Task prompt: Upon reaching the line containing "scale = np.full(codes.shape[1], s)", output that line and all remaining lines exactly, through the end of the entries, and output nothing before it.

Records drawn from a dataset

##############################

Here is a tiny trained network, its code and every weight. The questions are about switching its units off for an input and a class, where a switched-off unit gives its printed mean instead of its output.

import numpy as np


def w(rows, s, z=0):
    codes = np.array(rows[::2]) - 128.0
    scale = np.full(codes.shape[1], s)
    scale[-1] = z or s
    return codes * scale


def norm(h):
    return h / np.sqrt((h * h).mean(-1, keepdims=True) + 1e-5)


def f(y):
    return y / 2 * (1 + np.tanh(0.7978845608 * (y + 0.044715 * y**3)))


def log_softmax(a):
    a = a - a.max(-1, keepdims=True)
    return a - np.log(np.exp(a).sum(-1, keepdims=True))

##############################

Answer to this problem:
    scale = np.full(codes.shape[1], s)
    scale[-1] = z or s
    return codes * scale


def norm(h):
    return h / np.sqrt((h * h).mean(-1, keepdims=True) + 1e-5)


def f(y):
    return y / 2 * (1 + np.tanh(0.7978845608 * (y + 0.044715 * y**3)))


def log_softmax(a):
    a = a - a.max(-1, keepdims=True)
    return a - np.log(np.exp(a).sum(-1, keepdims=True))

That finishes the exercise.